**REQUIREMENT:** The lines wanted run from the first one below through the one with "return a - np.log(np.exp(a).sum(-1, keepdims=True))". Return them exactly.

··· DATA PROVIDED ···

Here is a tiny trained network, its code and every weight. The questions are about switching its units off for an input and a class, where a switched-off unit gives its printed mean instead of its output.

import numpy as np


def w(rows, s, z=0):
    codes = np.array(rows[::2]) - 128.0
    scale = np.full(codes.shape[1], s)
    scale[-1] = z or s
    return codes * scale


def norm(h):
    return h / np.sqrt((h * h).mean(-1, keepdims=True) + 1e-5)


def f(y):
    return np.maximum(y, 0)


def log_softmax(a):
    a = a - a.max(-1, keepdims=True)
    return a - np.log(np.exp(a).sum(-1, keepdims=True))


def net(x, mask):
    res = np.array(x, float).reshape(1, 5) / 4 @ E
    u = 0
    for l in range(3):
        y = f(norm(res) @ A[l][:, :-1].T + A[l][:, -1])
        res = res + np.where(mask[u : u + 12], y, B[l][:, -1]) @ B[l][:, :-1]
        u += 12
    return log_softmax(norm(res)[-1] @ U[:, :-1].T + U[:, -1])


A, B = {}, {}
E = w([
[128,129,126,133,132,123,132],'x0',
[173,84,40,108,167,90,89],'x1',
[94,76,167,173,197,137,101],'x2',
[88,180,146,119,99,79,1],'x3',
[90,135,41,225,82,190,112],'x4',
],0.0054)
A[0] = w([
[205,68,82,63,122,80,99,130],'L0N0',
[93,135,77,208,116,133,134,9],'L0N1',
[146,68,80,152,88,125,250,208],'L0N2',
[108,147,91,215,115,104,132,36],'L0N3',
[92,136,85,174,115,141,129,38],'L0N4',
[23,146,83,176,79,110,46,106],'L0N5',
[126,139,136,127,163,135,122,57],'L0N6',
[140,185,164,138,72,167,154,60],'L0N7',
[182,113,85,139,163,105,88,47],'L0N8',
[75,65,176,151,252,201,72,2],'L0N9',
[123,207,227,169,70,185,170,38],'L0N10',
[96,181,114,111,86,39,64,77],'L0N11',
],0.004,0.0048)
B[0] = w([
[31,172,141,134,160,142,159,190],'L0N0',
[150,116,117,168,100,183,102,133],'L0N1',
[171,192,164,190,169,123,56,253],'L0N2',
[131,102,116,112,118,174,117,133],'L0N3',
[141,105,123,133,106,168,111,132],'L0N4',
[210,136,165,141,183,184,136,195],'L0N5',
[138,117,133,128,117,113,130,128],'L0N6',
[107,92,124,143,151,83,136,144],'L0N7',
[68,155,124,123,165,122,149,136],'L0N8',
[145,89,159,190,52,2,156,145],'L0N9',
[74,166,105,115,207,77,148,164],'L0N10',
[188,158,159,193,173,139,123,173],'L0N11',
],0.0057,0.0044)
A[1] = w([
[189,214,48,57,10,110,184,81],'L1N0',
[139,70,39,85,158,97,97,63],'L1N1',
[144,61,108,108,134,196,210,3],'L1N2',
[171,84,133,141,143,179,199,9],'L1N3',
[152,96,10,84,152,92,108,67],'L1N4',
[41,143,197,116,61,163,183,36],'L1N5',
[150,110,104,135,154,204,235,38],'L1N6',
[110,140,174,79,162,51,141,130],'L1N7',
[172,84,112,140,165,124,177,95],'L1N8',
[118,170,97,141,150,127,193,81],'L1N9',
[66,2,149,143,129,139,103,51],'L1N10',
[162,47,39,121,139,71,97,69],'L1N11',
],0.0065,0.0046)
B[1] = w([
[86,2,203,211,160,84,120,201],'L1N0',
[72,183,160,132,155,149,180,158],'L1N1',
[216,168,135,164,146,100,102,136],'L1N2',
[184,159,115,144,139,96,96,154],'L1N3',
[54,179,178,145,164,141,169,170],'L1N4',
[68,179,89,135,213,120,165,164],'L1N5',
[179,158,121,157,168,98,96,177],'L1N6',
[154,104,82,133,122,222,125,252],'L1N7',
[153,174,151,133,109,115,92,180],'L1N8',
[143,124,146,138,166,139,81,163],'L1N9',
[114,96,154,162,100,87,185,147],'L1N10',
[82,174,173,129,130,147,177,165],'L1N11',
],0.0076,0.0039)
A[2] = w([
[96,145,43,165,62,162,155,61],'L2N0',
[145,119,182,61,164,88,159,124],'L2N1',
[66,153,148,107,93,113,33,92],'L2N2',
[181,133,93,134,127,137,175,33],'L2N3',
[123,52,103,108,105,206,153,153],'L2N4',
[99,46,172,164,116,43,124,87],'L2N5',
[113,153,106,106,97,107,51,23],'L2N6',
[156,99,140,2,123,139,145,63],'L2N7',
[165,158,129,162,179,171,106,252],'L2N8',
[112,122,68,147,72,162,132,24],'L2N9',
[90,122,175,156,121,124,163,122],'L2N10',
[70,178,125,110,144,123,180,57],'L2N11',
],0.0096,0.0024)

···

**RESPONSE AREA:**
Here is a tiny trained network, its code and every weight. The questions are about switching its units off for an input and a class, where a switched-off unit gives its printed mean instead of its output.

import numpy as np


def w(rows, s, z=0):
    codes = np.array(rows[::2]) - 128.0
    scale = np.full(codes.shape[1], s)
    scale[-1] = z or s
    return codes * scale


def norm(h):
    return h / np.sqrt((h * h).mean(-1, keepdims=True) + 1e-5)


def f(y):
    return np.maximum(y, 0)


def log_softmax(a):
    a = a - a.max(-1, keepdims=True)
    return a - np.log(np.exp(a).sum(-1, keepdims=True))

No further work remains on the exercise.